▶ [What you are asked to do]: From the entries below, give the number of lines where the word "return" occurs, and nothing else.

Saved data entries:
======
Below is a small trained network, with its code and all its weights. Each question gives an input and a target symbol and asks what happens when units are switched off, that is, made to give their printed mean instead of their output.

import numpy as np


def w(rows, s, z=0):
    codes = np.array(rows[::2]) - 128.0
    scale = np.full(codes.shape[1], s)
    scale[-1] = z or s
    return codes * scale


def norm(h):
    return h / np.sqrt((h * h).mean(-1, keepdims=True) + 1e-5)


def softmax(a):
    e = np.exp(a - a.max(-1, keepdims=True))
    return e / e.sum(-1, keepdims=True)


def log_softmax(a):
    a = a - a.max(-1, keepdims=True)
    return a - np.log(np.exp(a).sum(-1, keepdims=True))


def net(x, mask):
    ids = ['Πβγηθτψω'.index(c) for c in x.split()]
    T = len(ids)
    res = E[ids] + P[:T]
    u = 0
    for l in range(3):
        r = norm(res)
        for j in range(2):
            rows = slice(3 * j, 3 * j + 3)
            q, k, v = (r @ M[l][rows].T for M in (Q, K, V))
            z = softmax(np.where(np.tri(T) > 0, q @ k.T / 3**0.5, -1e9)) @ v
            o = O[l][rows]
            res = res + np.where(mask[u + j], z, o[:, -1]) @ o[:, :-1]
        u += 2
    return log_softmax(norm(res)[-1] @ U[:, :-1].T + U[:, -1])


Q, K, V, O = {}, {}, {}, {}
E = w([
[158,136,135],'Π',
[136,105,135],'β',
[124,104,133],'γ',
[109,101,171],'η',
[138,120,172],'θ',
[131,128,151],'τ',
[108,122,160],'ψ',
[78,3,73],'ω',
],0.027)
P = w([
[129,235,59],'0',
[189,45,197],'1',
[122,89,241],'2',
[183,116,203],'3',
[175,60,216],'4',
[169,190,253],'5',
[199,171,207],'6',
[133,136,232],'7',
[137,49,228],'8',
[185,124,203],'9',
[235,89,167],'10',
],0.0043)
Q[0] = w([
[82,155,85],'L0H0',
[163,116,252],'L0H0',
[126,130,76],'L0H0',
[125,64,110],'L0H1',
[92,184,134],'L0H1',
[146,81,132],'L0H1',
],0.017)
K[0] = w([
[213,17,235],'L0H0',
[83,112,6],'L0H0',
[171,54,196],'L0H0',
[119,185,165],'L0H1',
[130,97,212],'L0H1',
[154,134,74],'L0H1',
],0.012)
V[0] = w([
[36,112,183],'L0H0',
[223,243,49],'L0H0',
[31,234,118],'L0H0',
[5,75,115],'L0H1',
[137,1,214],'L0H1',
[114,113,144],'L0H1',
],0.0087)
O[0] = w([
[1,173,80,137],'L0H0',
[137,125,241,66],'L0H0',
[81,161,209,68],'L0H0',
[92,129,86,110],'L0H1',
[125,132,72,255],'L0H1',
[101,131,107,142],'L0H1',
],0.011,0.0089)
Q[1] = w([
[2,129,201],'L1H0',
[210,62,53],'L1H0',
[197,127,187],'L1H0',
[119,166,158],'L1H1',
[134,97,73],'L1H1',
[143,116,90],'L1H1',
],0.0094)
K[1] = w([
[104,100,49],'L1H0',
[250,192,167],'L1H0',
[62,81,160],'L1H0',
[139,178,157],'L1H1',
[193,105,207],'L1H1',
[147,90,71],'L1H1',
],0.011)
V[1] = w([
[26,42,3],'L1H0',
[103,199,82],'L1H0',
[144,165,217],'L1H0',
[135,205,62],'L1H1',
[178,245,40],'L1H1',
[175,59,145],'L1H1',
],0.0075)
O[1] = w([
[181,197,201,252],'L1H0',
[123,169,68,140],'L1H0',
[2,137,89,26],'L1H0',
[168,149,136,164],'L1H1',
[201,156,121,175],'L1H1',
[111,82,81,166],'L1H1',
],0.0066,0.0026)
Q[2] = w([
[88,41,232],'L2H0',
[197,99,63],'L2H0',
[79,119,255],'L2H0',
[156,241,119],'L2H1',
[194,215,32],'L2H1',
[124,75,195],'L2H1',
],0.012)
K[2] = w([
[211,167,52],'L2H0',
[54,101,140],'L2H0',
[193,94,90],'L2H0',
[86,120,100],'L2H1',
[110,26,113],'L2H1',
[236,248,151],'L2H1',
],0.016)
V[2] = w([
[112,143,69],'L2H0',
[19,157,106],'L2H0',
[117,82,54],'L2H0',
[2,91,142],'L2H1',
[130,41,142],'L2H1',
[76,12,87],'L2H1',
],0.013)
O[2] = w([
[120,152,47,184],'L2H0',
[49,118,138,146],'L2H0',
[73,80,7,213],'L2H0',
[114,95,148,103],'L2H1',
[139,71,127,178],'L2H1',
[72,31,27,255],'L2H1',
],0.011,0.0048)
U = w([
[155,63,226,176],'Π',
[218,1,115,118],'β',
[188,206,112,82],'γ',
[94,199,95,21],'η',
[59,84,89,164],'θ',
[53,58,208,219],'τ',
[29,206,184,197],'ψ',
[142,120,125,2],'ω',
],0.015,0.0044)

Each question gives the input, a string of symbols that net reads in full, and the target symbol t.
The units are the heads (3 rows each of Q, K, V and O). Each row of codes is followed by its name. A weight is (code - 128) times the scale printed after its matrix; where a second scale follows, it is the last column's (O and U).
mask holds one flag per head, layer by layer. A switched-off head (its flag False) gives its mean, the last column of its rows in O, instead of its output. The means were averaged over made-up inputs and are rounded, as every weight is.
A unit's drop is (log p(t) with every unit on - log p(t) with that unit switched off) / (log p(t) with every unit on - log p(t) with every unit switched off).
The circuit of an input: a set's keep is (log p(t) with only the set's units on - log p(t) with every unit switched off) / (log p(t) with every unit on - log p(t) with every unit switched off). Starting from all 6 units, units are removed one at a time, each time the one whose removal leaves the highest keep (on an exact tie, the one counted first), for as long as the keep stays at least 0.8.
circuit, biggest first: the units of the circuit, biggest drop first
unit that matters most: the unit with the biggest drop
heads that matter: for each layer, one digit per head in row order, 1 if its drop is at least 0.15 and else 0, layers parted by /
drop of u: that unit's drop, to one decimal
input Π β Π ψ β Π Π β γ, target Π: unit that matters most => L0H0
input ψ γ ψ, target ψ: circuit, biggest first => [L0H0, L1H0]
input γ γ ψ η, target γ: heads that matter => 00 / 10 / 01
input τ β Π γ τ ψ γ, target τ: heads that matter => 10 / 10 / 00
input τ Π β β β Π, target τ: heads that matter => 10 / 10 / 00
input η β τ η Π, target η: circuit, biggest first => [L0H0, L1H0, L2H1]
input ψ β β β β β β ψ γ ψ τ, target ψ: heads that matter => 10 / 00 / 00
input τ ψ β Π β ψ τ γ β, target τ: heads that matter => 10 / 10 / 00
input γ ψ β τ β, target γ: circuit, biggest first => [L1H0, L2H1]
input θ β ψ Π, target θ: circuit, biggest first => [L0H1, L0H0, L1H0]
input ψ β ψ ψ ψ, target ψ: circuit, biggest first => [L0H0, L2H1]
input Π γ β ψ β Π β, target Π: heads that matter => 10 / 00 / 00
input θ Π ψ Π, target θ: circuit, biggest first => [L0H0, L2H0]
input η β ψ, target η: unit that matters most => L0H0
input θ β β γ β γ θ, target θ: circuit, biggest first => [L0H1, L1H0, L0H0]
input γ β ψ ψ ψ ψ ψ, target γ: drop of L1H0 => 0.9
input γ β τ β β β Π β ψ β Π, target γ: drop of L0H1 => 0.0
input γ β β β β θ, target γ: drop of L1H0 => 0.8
======
▶ [Answer to this task]: 5